**Collected data**
In the rows, zero is written as 128.
One turn moves every row onto another: examples first, then more rows asked
tokup: [103 122 113 135 136 133  97 130 174 149 155 147 166 137 129 130 116 131
 131 103 136 110 176 129 102 133 147 112 112 138 146  92  99 157 114]
Zug: [105 127 111  98 128 130  99 165 150 137 113 133 121 143 123 129 114 142
 129  97 108  97 166 149  83 125 153 103 136  81 108 110  89 163 105]
Tuke: [106 128 115 112 128 150 101 166 154 133 100 139 119 132 106 125 112 147
 115  96 121  99 163 150  93 124 158  90 139  90 106 112  86 153 116]
gon: [126  93  85 125 109 111  94 121 143 144 134 141 135 137  99 163 133 133
 122  82 138  97 142 132  83 141 138  80 127 111 126 116 121 154 101]
situ: [ 99 128 107 131 137 122 103 137 165 159 144 154 173 132 136 139 120 131
 136  99 117 107 181 116  92 136 153 122 113 119 141 103 100 153 115]
Teg: [152 135 120  99 155 150 124 120 152 113  88 133 123 119 123 124 121 122
 140 111 130 139 129 129 152 142 118 122  94 125 113  96 105 145 119]
nuf: [ 94 121  93 146 159 168 100 140 148 126 107 128 124 161 105 124  92 121
 151  99 120 123 162 109 152 145 144 117 130 138 131 126 146 131 127]
bosu: [ 95 115  90 143 165 164 107 134 152 126 109 133 133 160 105 131  84 117
 151 107 125 124 166 111 148 147 130 114 122 136 131 129 139 126 127]
ked: [150 139  89 127 147 119 116 130 130 172  94 148 120 144 113 129 121 103
 154 117 125 126 135 137 141 124 133 146 109  95 152 137 159 131 107]
Gan: [ 91 114  77 154 154 156 104 136 155 141 111 139 130 160 100 125  89 122
 142 102 130 120 158 104 151 149 145 109 113 136 113 127 132 124 123]
fas: [ 97 117 107 138 129 111 117 142 166 162 100 148 115 149 102 128 146 137
 129 135 115 116 154 145  75 130 125 123 133 118 161 123 123 142 106]
doz: [139  96 113  95 116 144  95 112 135 103 140 150 119 152 132 130 108  77
 136  93 124 121 136 133 139 120 150 122 111 129 113 119 151 133 119]
lag: [135  89 107  92 116 147 102 116 127 110 137 142 122 140 132 143 106  76
 135  85 116 112 135 125 123 107 144 109 106 131 119 109 149 128 121]
puze: [126  98  90 115 108 104 112 126 126 151 135 147 136 137  92 153 144 129
 125  77 137  82 142 126  90 135 141  83 127 116 125 113 131 150 113]
dugi: [145 100 103  87 115 139  86 130 140 110 132 144 122 163 133 127 104  79
 137  96 125 113 134 119 121 116 146 105 102 121 106 109 148 124 119]
fovu: [148 100 114  96 124 135  96 113 136 105 144 148 124 156 130 133  99  75
 137  89 121 119 141 127 127 115 139 117 108 121 118 123 155 130 117]
Kelo: [141 122 112  89 120 129 108 137 157 138 108 164 171 122 113 137 163 125
 124 131 114 130 137 164 103 139 154 100 125 117 124 115 109 148 106]
nuto: [106 125 110 111 121 139 111 167 138 139 105 128 117 148 116 115 111 140
 129  97 118  99 170 157  90 127 156  91 128  92 113 118  77 156 112]
deva: [145 131  90 125 138 132 123 130 130 176  95 136 117 142 122 128 125  98
 160 117 124 113 124 139 129 128 139 148 115 112 165 127 161 135 106]
bip: [140 137 121 109 151 155 123 119 151 119  85 135 121 121 127 124 128 125
 139 109 131 144 132 123 159 135 128 123  92 131 114  89 109 148 131]
tad: [128 100  91 118 112 111  94 125 136 152 147 158 127 133  95 153 133 134
 116  81 135  85 143 134  90 119 145  89 129 105 125 112 140 153  99]
Tenut: [135 133 111  98 150 148 127 122 148 119  84 126 127 111 120 127 133 121
 141 107 114 140 125 137 159 139 129 126 104 140 117  92  98 148 116]
sufu: [103 110 105 137 115 107 131 138 150 160  94 141 111 160 110 125 148 131
 135 121 122 109 156 149  69 135 119 113 123 122 156 125 111 140 111]
leza: [127 147 115 121 121 140 122 139 145 130 115 137  79 136  81 124 123 115
 128 106  90 137 150 111 122 123 166 116 106  97  98 157 129 140 120]
lalup: [103 125 105 131 133 125 106 140 153 151 154 139 171 137 132 118 120 131
 140 103 118 107 184 127 104 136 150 110 102 132 142  97  91 158 112]
gat: [106 105 103 131 127 109 118 137 160 159  98 143 117 157 125 134 143 142
 138 129 118 120 153 156  65 134 116 112 121 114 147 113 116 148  95]
Bukem: [139 130 117  97 146 140 119 128 162 120  90 133 113 127 116 120 130 124
 142 120 130 146 126 123 147 150 124 120  88 146 110  93  98 138 109]
vumek: [134 119 111  89 122 121 124 142 139 141 115 161 180 122 109 135 165 128
 135 120 105 122 147 150 102 149 157  96 119 126 118 118 109 146 110]
Sizi: [146 132  86 124 139 125 103 129 123 170  95 149 115 143 117 129 124 103
 153 114 127 127 127 132 147 119 140 143 105 104 163 129 158 131 106]
togi: [130 117 116  98 123 127 124 136 155 147 110 162 170 115 108 152 154 129
 130 121 118 128 141 148  93 160 162 100 130 118 116 128 101 151 109]
nekuf: [128 135 115 126 132 148 127 135 137 121 119 134  71 118  81 130 112 119
 132  98  95 132 160 116 125 124 146 120 106  94 103 150 135 140 118]
tafe: [151 146  93 126 139 117 114 132 141 181 106 152 116 156 123 118 126 106
 156 114 129 115 131 125 131 128 143 150  99 106 146 124 158 132 103]
fakor: [128 129 119 129 127 153 126 139 133 126 115 133  66 117  90 120 118 119
 133 108  94 134 151 116 123 122 155 122 102  96 108 143 147 144 118]
Boba: [130 144 114 129 122 159 128 133 132 125 109 120  75 124  94 128 121 119
 131  91  85 129 150 123 116 113 159 112 109  96 114 147 131 149 119]
Disu: [ 83 111  88 156 160 167 117 128 146 139 117 128 136 159 115 126  88 118
 147 100 114 122 162 120 148 135 145 114 122 140 127 125 141 140 125]

tokup moves to fas
Disu moves to deva
bip moves to fakor
And these:
bosu moves to ked
gon moves to situ
puze moves to lalup
Gan moves to tafe

One turn moves every row onto another: examples first, then more rows asked
kan: [114 104 164 132 177 121 137 107 134 155 149 128 113 138  95 121 182 144
 151 104 145 163 104 128 112 125 131 127 114 134 113 126 118 110 111 158
 115 149 128 129  97 112 129 117 142 152 139 116]
fub: [145  92 139  74 134 128 145 119 130 133 113 140 119 101 148 109 175 114
 145 119 153 147 151 152  81 173 140 165 144 131  92 140 129 104 142 162
 100 171 146 112 116 127 116 135 122 126 128 173]
Ripem: [113 103 167 131 173 122 134 107 133 154 151 129 112 140  91 123 182 140
 151 105 143 162 107 128 111 123 132 127 113 135 113 124 114 115 112 162
 111 146 128 127 102 116 132 117 142 154 141 120]
Zib: [114 101 167 133 170 122 132 108 131 150 151 131 116 143  91 123 182 140
 152 105 142 159 108 128 110 120 135 127 112 135 114 124 112 118 114 164
 112 142 128 130 107 120 131 118 141 157 144 119]
mos: [ 92 121 127 129 119 134 147 125 144 144 118 103 117 135 135  91 167 106
 158 116 157 156 100 158 107 162 113 165 121 141 101 139 127 161 130 143
 139 133 157 136  84 106 115 141 114 127  88 141]
fon: [119 123 141 143 127 130 151 138 134 123 106 151 121 138 102 133 154 122
 143 117 126 149 123 124  87 133 115 116 131 177 118 150 104 125 135 135
 122 130 128 111 145 123  78 166  89 139 145 146]
mozi: [135  92 158 154  94 121 140 157 165 144 123 127 131 134 142 151 153 126
 169 136 157 135 121 135  99 199 126 113 116 126 127 149 131 115 133 124
  88 141 112 119 109 110 144 144 144 172 117 155]
Bul: [130 102 149 143 125 151 142 111 150 131 114 163 114 109 152 135 140 121
 149 137 205 144 119 130 127 157 138 119 170 141 132 114 135 122 119 156
 102 170 130 123 126 151 149 122  97 145 135 141]
kepe: [144  85 133  81 120 116 142 123 124 119 114 152 139 108 153 111 174 120
 151 119 146 134 145 152  76 163 145 163 139 129  93 138 126 104 146 164
 109 157 143 125 128 138 111 137 117 133 140 166]
fepin: [119 132 149 133 147 145 155 132 142 141 105 134  93 130  93 131 153 112
 133 116 134 166 133 125  94 147 110 120 136 176 117 153 107 126 130 132
 109 149 131  94 128 108  84 164  97 131 129 156]
tos: [144  85 127  84 124 112 148 125 125 120 111 153 142 104 161 105 175 128
 151 118 148 134 136 152  77 165 139 162 141 128  93 139 133  92 142 156
 115 162 141 128 120 132 108 135 114 130 137 158]
tonas: [135  93 159 153  96 123 140 155 165 145 124 127 129 134 140 152 153 124
 169 137 156 136 123 134  99 198 127 113 117 126 127 149 130 116 133 125
  86 143 113 118 109 109 145 145 146 171 117 156]
Bobub: [120 107 122 140 111 114 113 157  87 132 121 166 108 111 143 119 153 118
 132 111 174 133 109 139  76 173 117 146 132 121 144 146 142 141 125 136
 132 118 118 114 114 105  94 134 111 130 134 127]
nadar: [135  92 157 154  96 120 142 156 165 145 124 126 131 133 143 150 153 127
 169 137 157 135 120 134 100 199 125 113 117 126 127 149 133 112 132 122
  88 143 112 119 107 108 144 144 145 171 117 154]
Mov: [133 106 133 124 132 150 161 131 150 144 147 150 117 129 100 131 178 142
 177 124 169 159 135 153 118 142 130 111 163 122  82 170 120 143 170 134
 102 133 134 125 136 116 135 104 146 149 140 115]
pota: [120 110 137 131 113 129 103 152  88 138 126 160  91 114 126 126 153 101
 130 114 173 139 126 140  77 175 124 149 132 126 144 143 133 163 128 151
 116 118 122  99 122 108 104 135 119 131 131 146]
pesup: [ 92 117 133 126 110 138 136 123 141 138 121 109 119 144 126  98 167  97
 161 120 151 152 110 158 104 156 122 165 118 144 101 136 118 177 135 156
 132 122 159 135  99 118 120 144 115 133  96 151]
pil: [133 105 125 128 133 142 168 134 149 142 145 152 125 126 109 128 178 152
 178 123 170 157 124 152 118 142 126 111 163 120  81 170 124 131 168 124
 111 134 132 132 131 113 129 104 141 148 140 103]
rafo: [145  92 133  77 138 122 151 122 130 134 111 139 123  98 155 105 174 121
 144 117 155 146 143 152  82 176 136 165 145 128  92 141 134  93 139 154
 105 176 144 116 108 122 111 134 119 125 125 164]
Keba: [120 112 123 138 123 117 117 155  91 142 120 157  98 104 144 116 154 118
 128 109 180 140 108 140  79 181 112 147 136 121 143 146 147 135 121 130
 131 130 118 109 102  94  95 132 112 124 123 126]
givep: [133 109 131 124 142 149 169 131 153 150 145 145 112 123 105 128 179 146
 174 123 173 164 130 152 121 148 124 112 165 121  81 171 126 133 166 125
 104 142 134 123 124 106 134 102 146 144 132 109]
tura: [114  99 164 134 167 117 133 109 131 148 150 134 122 144  94 123 183 144
 155 105 140 156 104 128 109 117 133 125 112 134 113 124 113 115 114 162
 116 139 127 134 107 121 129 119 140 157 147 115]
zim: [113 103 161 135 173 117 139 109 134 153 149 130 119 138  99 119 182 148
 151 103 145 160  99 127 112 122 129 127 113 133 114 126 118 106 111 156
 118 148 126 133  97 114 127 117 139 154 140 112]
Tufol: [145  89 139  77 125 124 140 121 126 125 115 147 128 107 147 112 175 113
 148 120 147 140 152 153  77 167 145 165 141 131  93 138 124 110 146 167
 102 162 145 117 126 136 115 137 121 132 135 175]
zufop: [129 101 146 144 123 148 143 112 150 129 113 165 119 110 155 134 141 125
 151 137 204 141 115 130 126 155 137 118 170 141 132 114 135 119 119 153
 104 168 129 125 127 152 147 122  96 146 138 139]
Venib: [132 105 130 126 130 145 164 133 148 140 148 153 125 129 105 130 178 147
 179 124 169 156 129 153 117 139 128 112 162 122  82 170 120 139 171 130
 106 130 131 130 137 117 133 104 143 150 142 109]
gusiz: [ 92 114 123 134 106 125 142 128 139 132 119 114 135 141 138  93 167 110
 164 117 150 145  96 157 103 153 118 163 117 141 102 138 124 163 135 147
 145 120 155 146  96 118 112 143 109 134 100 137]
zuko: [129 101 148 143 123 149 142 111 149 129 114 165 117 111 153 135 140 122
 151 137 203 142 117 131 126 155 139 119 169 140 133 114 135 123 118 155
 103 167 129 125 128 152 148 123  96 147 137 141]
zur: [133 107 126 126 139 146 169 132 152 146 144 148 120 123 109 126 178 152
 175 122 174 160 125 152 120 145 124 112 166 120  80 170 126 128 166 122
 109 140 132 128 124 107 130 102 143 146 135 104]
zaker: [ 92 118 122 132 113 126 147 128 142 138 117 108 128 137 140  90 167 111
 161 115 155 150  94 157 105 159 114 164 119 140 101 139 128 156 131 141
 145 129 156 143  88 110 112 142 109 130  93 135]
maf: [135  93 158 153  98 121 141 155 166 147 123 125 129 132 143 150 153 127
 168 136 158 137 120 134 100 200 124 112 117 125 127 150 133 112 132 122
  88 145 114 117 105 106 144 144 145 170 115 154]
Tadus: [ 92 121 133 125 117 139 141 123 144 144 119 103 112 138 128  96 167  97
 158 118 156 156 108 158 106 161 118 166 121 142 101 139 123 171 132 150
 133 131 159 132  90 110 119 142 115 128  91 149]
Vod: [130 102 146 143 127 149 146 111 151 132 113 162 115 108 156 134 140 124
 148 136 206 145 115 130 128 157 135 118 171 140 132 114 137 118 117 151
 104 172 130 124 122 148 146 122  96 144 134 138]
zopan: [120 106 130 137 107 120 104 155  86 130 126 167 105 116 134 124 154 108
 134 112 171 132 118 140  75 170 123 147 131 124 144 143 134 155 128 147
 125 113 120 110 123 111  99 135 115 133 136 137]
dirom: [130 103 149 142 127 150 144 110 152 133 113 162 113 108 153 134 140 122
 148 137 206 145 117 130 128 158 136 119 171 140 131 114 137 121 117 153
 102 172 130 122 124 149 148 122  98 144 133 141]
bagam: [113 101 161 135 170 115 137 109 132 149 149 133 123 142  99 120 182 148
 154 103 141 157 100 127 109 120 132 125 112 133 114 125 117 109 112 157
 118 143 126 135 103 117 127 118 139 156 145 111]
lis: [121 115 138 128 124 133 107 150  92 147 124 153  80 108 126 124 153 100
 126 113 178 146 127 140  80 182 118 150 137 125 144 145 138 156 124 145
 113 129 124  95 110  98 105 133 121 126 122 147]
pep: [134 108 134 122 138 153 164 130 152 149 147 146 111 126 101 130 178 141
 174 125 173 163 134 153 120 146 128 113 165 123  81 171 121 141 169 130
 100 139 135 122 130 110 135 104 147 146 135 114]
kiza: [119 127 149 137 135 141 148 133 137 131 107 143 105 137  93 136 154 112
 139 117 128 157 133 124  89 138 116 119 133 179 117 151 101 135 135 140
 112 137 130 100 142 119  84 166  96 137 140 157]
lezo: [120 133 140 137 152 138 163 133 143 143 101 132  97 125 104 126 154 123
 133 113 137 167 122 124  95 151 103 119 138 174 116 154 115 112 126 120
 117 157 130  99 117 100  79 163  93 128 124 146]
Banog: [120 129 131 145 144 127 165 137 141 136 101 140 113 126 113 124 153 133
 137 112 135 159 111 123  93 146 102 117 137 173 116 154 117 103 126 115
 128 151 126 110 120 103  72 162  87 130 130 133]
nev: [ 92 114 129 131 104 131 137 127 139 131 120 114 130 145 132  97 168 103
 164 118 149 146 104 157 102 152 122 164 117 143 101 136 119 173 136 154
 139 118 156 142 103 121 116 144 112 135 102 145]
sila: [129 102 145 145 124 148 145 112 150 130 113 164 118 109 156 134 140 125
 150 137 205 143 113 130 127 156 136 118 171 141 131 114 137 117 118 151
 105 170 129 126 124 150 146 122  97 145 136 137]
butu: [119 123 132 148 132 123 160 140 136 125 103 149 125 133 113 127 154 133
 141 113 129 151 111 123  89 137 107 116 133 173 118 153 111 110 129 122
 131 138 125 116 133 116  72 164  86 136 141 135]
lifar: [135  94 159 153  98 124 141 154 166 148 123 124 127 132 141 150 152 124
 167 137 158 138 122 134 100 200 126 112 117 127 127 150 132 114 132 123
  86 145 113 116 106 107 144 144 146 170 115 156]
Balus: [144  88 127  82 132 115 152 125 128 128 110 145 135  99 162 104 175 129
 147 116 153 140 135 151  80 172 136 164 144 127  92 140 136  87 139 151
 113 172 142 124 110 124 108 134 115 127 130 158]
Bol: [121 116 130 132 129 127 116 152  94 148 121 151  84 104 136 118 154 109
 124 111 183 147 117 140  82 186 112 150 137 122 143 145 144 142 120 135
 121 136 121  99 100  91 101 132 117 122 119 137]
fibis: [134  93 160 153  97 124 140 154 166 147 124 125 128 133 139 151 153 124
 168 137 157 136 124 134 100 200 126 114 117 127 127 150 130 116 133 125
  85 143 114 116 108 108 144 144 146 171 116 158]

nadar moves to maf
Keba moves to Bol
And these:
fon moves to butu
tos moves to Balus
tura moves to bagam
Tadus moves to pesup
Venib moves to pil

**TASK TO CARRY OUT**
Starting at the line that contains "154 117 125" and stopping after the line that contains "129 135 115", write out every line exactly as it appears above, and no other line.

**COMPLETED TASK**
 154 117 125 126 135 137 141 124 133 146 109  95 152 137 159 131 107]
Gan: [ 91 114  77 154 154 156 104 136 155 141 111 139 130 160 100 125  89 122
 142 102 130 120 158 104 151 149 145 109 113 136 113 127 132 124 123]
fas: [ 97 117 107 138 129 111 117 142 166 162 100 148 115 149 102 128 146 137
 129 135 115 116 154 145  75 130 125 123 133 118 161 123 123 142 106]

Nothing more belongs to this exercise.